[Records excerpted from a collection]
Below is a small trained network, with its code and all its weights. Each question gives an input and a target symbol and asks what happens when units are switched off, that is, made to give their printed mean instead of their output.

import numpy as np


def w(rows, s, z=0):
    codes = np.array(rows[::2]) - 128.0
    scale = np.full(codes.shape[1], s)
    scale[-1] = z or s
    return codes * scale


def norm(h):
    return h / np.sqrt((h * h).mean(-1, keepdims=True) + 1e-5)


def f(y):
    return y / 2 * (1 + np.tanh(0.7978845608 * (y + 0.044715 * y**3)))


def softmax(a):
    e = np.exp(a - a.max(-1, keepdims=True))
    return e / e.sum(-1, keepdims=True)


def log_softmax(a):
    a = a - a.max(-1, keepdims=True)
    return a - np.log(np.exp(a).sum(-1, keepdims=True))


def net(x, mask):
    ids = ['ΔΘΣΦλψ'.index(c) for c in x.split()]
    T = len(ids)
    res = E[ids] + P[:T]
    u = 0
    for l in range(3):
        q, k, v = (norm(res) @ M[l].T for M in (Q, K, V))
        z = softmax(np.where(np.tri(T) > 0, q @ k.T / 3**0.5, -1e9)) @ v
        res = res + np.where(mask[u], z, O[l][:, -1]) @ O[l][:, :-1]
        u += 1
        y = f(norm(res) @ A[l][:, :-1].T + A[l][:, -1])
        res = res + np.where(mask[u : u + 4], y, B[l][:, -1]) @ B[l][:, :-1]
        u += 4
    return log_softmax(norm(res)[-1] @ U[:, :-1].T + U[:, -1])


Q, K, V, O, A, B = {}, {}, {}, {}, {}, {}
E = w([
[77,184,180,194,120,120,90,116,104,181],'Δ',
[71,79,103,149,162,114,82,161,214,72],'Θ',
[109,142,178,152,105,204,144,182,160,153],'Σ',
[85,188,154,162,166,175,115,127,161,182],'Φ',
[127,147,250,90,147,136,108,110,29,99],'λ',
[48,105,129,110,179,153,201,160,107,100],'ψ',
],0.017)
P = w([
[188,151,97,100,15,8,165,133,161,74],'0',
[55,10,254,146,104,59,40,167,66,148],'1',
[8,122,196,183,131,112,79,123,95,105],'2',
[61,115,178,176,80,175,82,77,203,126],'3',
[102,113,163,159,113,178,106,135,185,102],'4',
[112,138,131,127,127,183,100,166,139,131],'5',
[116,150,111,108,154,167,130,150,163,120],'6',
[145,179,116,75,153,132,140,139,184,151],'7',
[145,217,97,86,194,120,156,160,191,146],'8',
[149,242,82,82,195,114,191,188,175,152],'9',
],0.0084)
Q[0] = w([
[255,60,60,149,29,71,121,43,91,131],'0.h1',
[149,151,47,56,149,105,254,9,132,152],'0.h1',
[110,103,154,163,50,182,122,2,192,91],'0.h1',
],0.0064)
K[0] = w([
[28,121,199,195,28,107,44,151,160,79],'0.h1',
[114,162,199,174,49,2,115,191,71,103],'0.h1',
[110,75,138,132,231,187,24,179,6,156],'0.h1',
],0.0067)
V[0] = w([
[94,65,95,114,103,121,139,242,190,46],'0.h1',
[165,94,111,37,150,30,7,155,145,125],'0.h1',
[209,68,104,205,83,178,2,159,170,134],'0.h1',
],0.0056)
O[0] = w([
[97,146,175,110,94,116,189,7,194,153,254],'0.h1',
[131,113,103,172,94,102,156,135,67,14,62],'0.h1',
[134,254,197,221,95,137,163,165,108,106,70],'0.h1',
],0.011,0.0072)
A[0] = w([
[140,234,48,147,140,68,139,139,173,81,208],'0.n1',
[137,150,128,1,148,148,242,94,131,131,1],'0.n2',
[177,16,42,120,165,169,61,169,67,98,6],'0.n3',
[153,111,147,109,160,102,97,154,140,66,9],'0.n4',
],0.0066,0.00092)
B[0] = w([
[174,187,111,52,191,55,137,75,162,78,153],'0.n1',
[185,254,113,77,138,135,92,143,59,135,253],'0.n2',
[110,143,156,47,56,13,157,182,163,122,120],'0.n3',
[138,122,164,133,250,123,140,234,90,211,113],'0.n4',
],0.0085,0.004)
Q[1] = w([
[230,15,52,254,4,101,146,180,80,122],'1.h1',
[50,130,78,159,137,47,34,181,110,50],'1.h1',
[63,151,173,251,117,152,68,175,209,107],'1.h1',
],0.0056)
K[1] = w([
[3,44,176,164,150,115,142,93,154,168],'1.h1',
[108,104,141,90,101,162,180,189,131,145],'1.h1',
[160,124,173,25,176,216,106,118,127,46],'1.h1',
],0.0069)
V[1] = w([
[219,207,117,59,98,142,141,113,62,234],'1.h1',
[92,158,204,154,140,150,80,92,26,114],'1.h1',
[150,177,90,137,140,102,2,49,72,149],'1.h1',
],0.0067)
O[1] = w([
[138,59,198,107,83,147,126,176,125,110,254],'1.h1',
[35,191,142,58,120,210,46,153,176,69,46],'1.h1',
[114,112,220,176,137,132,113,77,151,6,74],'1.h1',
],0.011,0.00057)
A[1] = w([
[2,159,59,207,164,183,8,135,113,57,5],'1.n1',
[183,131,27,104,90,148,132,59,211,57,38],'1.n2',
[109,179,82,246,255,241,219,33,164,36,81],'1.n3',
[162,70,82,67,193,178,44,146,47,77,32],'1.n4',
],0.0045,0.0014)
B[1] = w([
[149,100,225,82,141,146,139,172,146,33,189],'1.n1',
[106,204,230,76,123,76,240,142,121,140,173],'1.n2',
[129,140,36,174,140,2,99,95,141,222,251],'1.n3',
[79,74,196,153,53,79,177,53,138,182,120],'1.n4',
],0.0071,0.0022)
Q[2] = w([
[116,25,135,116,161,194,117,251,48,175],'2.h1',
[202,216,159,29,170,97,111,137,205,166],'2.h1',
[231,129,57,254,131,112,147,184,124,127],'2.h1',
],0.0062)
K[2] = w([
[51,116,121,169,152,32,68,80,113,30],'2.h1',
[253,140,130,72,139,130,185,172,66,172],'2.h1',
[10,191,109,102,210,174,79,40,50,172],'2.h1',
],0.0054)
V[2] = w([
[100,87,129,40,93,82,47,187,108,119],'2.h1',
[178,21,123,161,200,64,155,143,64,76],'2.h1',
[234,79,254,114,34,153,137,160,62,147],'2.h1',
],0.0071)
O[2] = w([
[97,138,100,144,40,55,66,72,138,104,108],'2.h1',
[88,174,102,143,246,167,153,72,84,107,2],'2.h1',
[107,139,140,219,138,105,251,82,136,155,141],'2.h1',
],0.012,0.0064)
A[2] = w([
[87,148,134,47,175,128,116,130,41,201,5],'2.n1',
[145,83,150,60,165,134,120,42,158,175,215],'2.n2',
[88,109,150,205,181,64,91,211,167,136,121],'2.n3',
[67,138,107,253,130,89,141,98,117,210,215],'2.n4',
],0.0065,0.002)
B[2] = w([
[191,64,83,114,100,207,167,126,225,128,156],'2.n1',
[61,123,99,104,108,204,82,72,150,148,254],'2.n2',
[254,101,127,64,156,210,147,212,186,160,162],'2.n3',
[192,200,41,96,122,149,82,179,102,152,192],'2.n4',
],0.0089,0.0064)
U = w([
[126,94,104,169,244,145,156,125,105,150,190],'Δ',
[94,189,35,110,116,54,102,102,106,123,170],'Θ',
[94,90,136,139,84,113,175,170,163,208,4],'Σ',
[172,102,66,86,190,149,40,204,136,156,211],'Φ',
[83,93,159,131,131,184,106,132,142,31,200],'λ',
[116,2,61,102,127,188,107,27,152,158,52],'ψ',
],0.0059,0.0017)

Each question gives the input, a string of symbols that net reads in full, and the target symbol t.
The units are the heads (3 rows each of Q, K, V and O) and the neurons (one row each of A and B). Each row of codes is followed by its name. A weight is (code - 128) times the scale printed after its matrix; where a second scale follows, it is the last column's (O, A, B and U).
mask holds one flag per unit, layer by layer, with each layer's heads first. A switched-off unit (its flag False) gives its mean, the last column of its rows in O or B, instead of its output. The means were averaged over made-up inputs and are rounded, as every weight is.
A unit's drop is (log p(t) with every unit on - log p(t) with that unit switched off) / (log p(t) with every unit on - log p(t) with every unit switched off).
The circuit of an input: a set's keep is (log p(t) with only the set's units on - log p(t) with every unit switched off) / (log p(t) with every unit on - log p(t) with every unit switched off). Starting from the 12 units with the biggest drops (on a tie, the unit counted first), units are removed one at a time, each time the one whose removal leaves the highest keep (on an exact tie, the one counted first), for as long as the keep stays at least 0.8.
circuit, biggest first: the units of the circuit, biggest drop first
unit that matters most: the unit with the biggest drop
top k neurons: the k neurons with the biggest drops, biggest first
k most important neurons of layer l: the k neurons of layer l with the biggest drops, biggest first
drop of u: that unit's drop, to one decimal
input λ Σ Δ, target Θ: circuit, biggest first -> 2.h1, 0.h1, 2.n4
input Σ Θ Σ Θ λ Σ Θ Φ λ Δ, target λ: circuit, biggest first -> 1.h1, 0.n2
input Σ Θ Δ Θ, target Σ: circuit, biggest first -> 0.h1, 2.h1
input Φ Θ ψ ψ ψ Φ ψ Δ Θ, target Δ: top neuron -> 0.n2
input λ Θ Θ ψ Θ Θ, target Θ: circuit, biggest first -> 0.h1, 2.h1, 2.n4
input λ λ Σ Θ ψ Σ Θ Φ Δ ψ, target Θ: circuit, biggest first -> 2.h1, 0.h1, 0.n2
input ψ Σ ψ λ Δ Φ Θ ψ Φ ψ, target ψ: circuit, biggest first -> 0.h1, 2.n2
input λ Θ ψ ψ Σ Θ Δ Δ Θ, target Θ: top 3 neurons -> 0.n3, 0.n4, 1.n2
input Σ ψ λ λ Θ Σ Θ λ Θ, target λ: circuit, biggest first -> 1.h1, 0.h1
input Φ λ Σ Δ λ Φ ψ Δ Δ, target Δ: top 2 neurons -> 0.n2, 1.n3
input λ Φ Θ Θ λ Σ, target Θ: 2 most important neurons of layer 0 -> 0.n3, 0.n2
input λ λ λ, target Θ: top 2 neurons -> 0.n3, 2.n4
input Φ Θ Θ ψ λ, target Δ: circuit, biggest first -> 1.h1, 2.h1, 0.h1, 0.n2
input ψ λ Σ, target ψ: circuit, biggest first -> 0.h1
input Σ Θ Φ, target Φ: top 2 neurons -> 2.n4, 2.n3
input λ λ Φ, target Θ: top 3 neurons -> 0.n3, 2.n4, 2.n2
input Θ Θ Φ Θ, target Φ: circuit, biggest first -> 0.h1, 1.h1, 2.h1
input Δ λ λ Φ Θ λ Δ Θ, target λ: top 2 neurons -> 1.n1, 2.n4
input λ Φ Θ Θ Δ, target Θ: circuit, biggest first -> 0.h1, 2.h1, 2.n4
input λ ψ ψ Δ Θ ψ, target Θ: circuit, biggest first -> 2.h1, 0.n2
input λ Φ Σ Σ, target Θ: circuit, biggest first -> 2.h1, 0.h1, 2.n4
input Σ λ ψ Φ λ, target Σ: circuit, biggest first -> 2.h1, 0.h1, 1.h1
input Θ λ Φ Φ Σ Δ, target Φ: top neuron -> 0.n2
input λ Σ Δ Θ Θ Σ Δ Θ, target Σ: top 2 neurons -> 0.n3, 0.n2
input λ ψ Θ Θ Σ λ Θ Σ λ, target λ: top 2 neurons -> 0.n2, 1.n3
input Φ ψ Σ Σ Σ, target Δ: 2 most important neurons of layer 0 -> 0.n2, 0.n1
input Φ Σ Δ, target Δ: unit that matters most -> 1.h1
input Φ Θ Σ, target Φ: 3 most important neurons of layer 2 -> 2.n4, 2.n3, 2.n2
input Θ λ Σ λ Φ, target λ: top 2 neurons -> 1.n1, 2.n4
input Φ Δ Φ ψ, target Δ: drop of 2.h1 -> 1.0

WHAT YOU SHOULD DO —
Print exactly the lines above from the one with "q, k, v = (norm(res)" to the one with "return log_softmax(norm(res)[-1] @", including both.

REPLY TO THE TASK —
        q, k, v = (norm(res) @ M[l].T for M in (Q, K, V))
        z = softmax(np.where(np.tri(T) > 0, q @ k.T / 3**0.5, -1e9)) @ v
        res = res + np.where(mask[u], z, O[l][:, -1]) @ O[l][:, :-1]
        u += 1
        y = f(norm(res) @ A[l][:, :-1].T + A[l][:, -1])
        res = res + np.where(mask[u : u + 4], y, B[l][:, -1]) @ B[l][:, :-1]
        u += 4
    return log_softmax(norm(res)[-1] @ U[:, :-1].T + U[:, -1])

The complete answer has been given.